──────── DATA TO USE ────────

Each row below holds a small network's activations on one input, seen along a few directions.
In each table, some parts of the input vary, and every possible input appears once, in random order.
A made-up example of a description, with smaller parts first: values(2) and (point or line(11) or (ring(5) and line(6))).
Shared parts are said once, and a part with two or three values counts as separate values.

Other details of the inputs vary at random and push rows far along two fixed directions, the same in every table; ignore that.

Rows:
x1: [-16   7  -8  -6  13 -10   9  23   6  -6  11 -21]
x2: [-17  55   9  -6  22   4  21 -13   3 -33 -19 -39]
x3: [ 29 -59 -12 -13 -19 -25 -30  34   0  31  16  25]
x4: [ 48 -94  29  45 -67 -15 -56  37  19  32  16  36]
x5: [-15  36 -15 -56 -42  27  -4 -40 -49  66 -28 -17]
x6: [ 37 -14  23  39  31 -31  -4  28  47 -70 -10  -6]
x7: [ -4  29 -10  -6  57   1  24   1   7 -17   2   8]
x8: [ 45 -57  13  63 -11 -30 -24  45  37 -34  34  13]
x9: [-36  30   6  10  40  15  38 -24   8 -43   2 -16]
x10: [ 23 -65 -11   4 -69 -20 -41   7   5  49  30  21]
x11: [-10  15 -33 -70 -23  21 -14 -56 -83  93  -9  27]
x12: [-18   1 -14 -11   9 -13  14  22  13 -18  11  -4]
x13: [-31  25  22  12  18   2  28 -14  10 -28  -9  -8]
x14: [-17  50   2 -10  15   5  35 -17   7 -40 -24 -22]
x15: [ 24 -20   2  44  21 -10  -1  47  44 -38  25  12]
x16: [ 38 -16  19  51   5 -18  -2  37  43 -65  -7  -6]
x17: [-34  34   9  10  40  19  29 -24  -3 -24   1 -31]
x18: [ 32 -74   4   1 -33   1 -39  -8 -11  53  14  32]
x19: [-12 -14 -32 -40 -41  15 -17 -10 -14  71  11  24]
x20: [ 28 -48   0  32  -3 -26 -16  63  33 -32  26  11]
x21: [-17  36  25   3  52   4  31 -22 -12 -24 -22   2]
x22: [-24  34   4  11  43  29  29 -20 -15 -35  -4  -4]
x23: [  3  44   4  -3  46  -2  29 -12   1 -47 -35 -13]
x24: [-32  15  -1 -44 -43  30 -13 -45 -56  89 -17  -2]
x25: [ 32 -66   3  27 -54 -25 -44  21  15  40  35  -1]
x26: [ -3  33  -7 -20  -5  19  -3 -14 -23  -6 -27   1]
x27: [-23  31 -22 -73 -50  27 -11 -48 -49  60 -27   5]
x28: [-29  50  -7   6  50   7  32   4  16 -23   7 -26]
Description of these inputs: line(4) and (values(2) or line(5)).
Q: Start at x3 and move only the line(5) part, one step at a time. The first step leads to x7. Which rows follow, in order?
A: x11, x18, x21
Q: Start at x13 and move only the line(5) part, one step at a time. The first step leads to x9. Which rows follow, in order?
A: x10, x19, x12
Q: Start at x6 and move only the line(4) part, one step at a time. The first step leads to x26. Which rows follow, in order?
A: x27, x2

Rows:
x29: [-54  80 -21 -55  33  35  35 -59 -60  32 -20 -15]
x30: [ 19 -45   3  16  -6 -13 -19  21   8  15  20  19]
x31: [  0  22   6  18  31 -16  19  16  27 -45   3 -26]
x32: [-35  97   2 -57  11  41  30 -71 -63   2 -68 -18]
x33: [  4  17   1  36  61 -17  29  34  37 -82  11  -7]
x34: [ -2 -12  -9 -15 -58   7 -23   0  -7  44   3  -6]
x35: [  4 -38   5   4 -34  -6 -18   1   9  28  13   6]
x36: [ 21 -12  27   6 -36  13 -19 -29 -17  15 -31   6]
x37: [  0  18  -4  15  53 -12  24  25  26 -55   5  -4]
x38: [ 16 -40  -8   6 -10  -2 -18  11  -5  22  20  28]
x39: [-10  12  28  59  37 -12  27  22  52 -78  15 -32]
x40: [ 13 -40 -11  -9 -18   3 -23   4 -12  44  15  30]
x41: [  8 -29  -4  -9 -42 -11 -20  10  12  24   6   1]
x42: [ 16 -31 -14 -17 -23  -9 -23  18  -7  34   7  17]
Q: Changing only one part turns x42 into x30. The same change can be made to x32. Which row results?
A: x36
Q: What do these inputs look like to the network?
A: values(2) and (point or line(6))
Q: Which other rows does x40 become when the line(6) part takes its other values? List them by row number.
A: x29, x30, x35, x38, x39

────────

Looking at the entries, how many lines contain the string "every"? The answer is that number alone.

## EXPECTED ANSWER
2